TASK DIRECTIONS
Would you write the data out once more, exactly as it is?

PROVIDED DATA
Below is a small trained network, with its code and all its weights. Each question gives an input and a class and asks what happens when units are switched off, that is, made to give their printed mean instead of their output.

import numpy as np


def w(rows, s, z=0):
    codes = np.array(rows[::2]) - 128.0
    scale = np.full(codes.shape[1], s)
    scale[-1] = z or s
    return codes * scale


def f(y):
    return y / 2 * (1 + np.tanh(0.7978845608 * (y + 0.044715 * y**3)))


def log_softmax(a):
    a = a - a.max(-1, keepdims=True)
    return a - np.log(np.exp(a).sum(-1, keepdims=True))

PROBLEM SOLUTION
Below is a small trained network, with its code and all its weights. Each question gives an input and a class and asks what happens when units are switched off, that is, made to give their printed mean instead of their output.

import numpy as np


def w(rows, s, z=0):
    codes = np.array(rows[::2]) - 128.0
    scale = np.full(codes.shape[1], s)
    scale[-1] = z or s
    return codes * scale


def f(y):
    return y / 2 * (1 + np.tanh(0.7978845608 * (y + 0.044715 * y**3)))


def log_softmax(a):
    a = a - a.max(-1, keepdims=True)
    return a - np.log(np.exp(a).sum(-1, keepdims=True))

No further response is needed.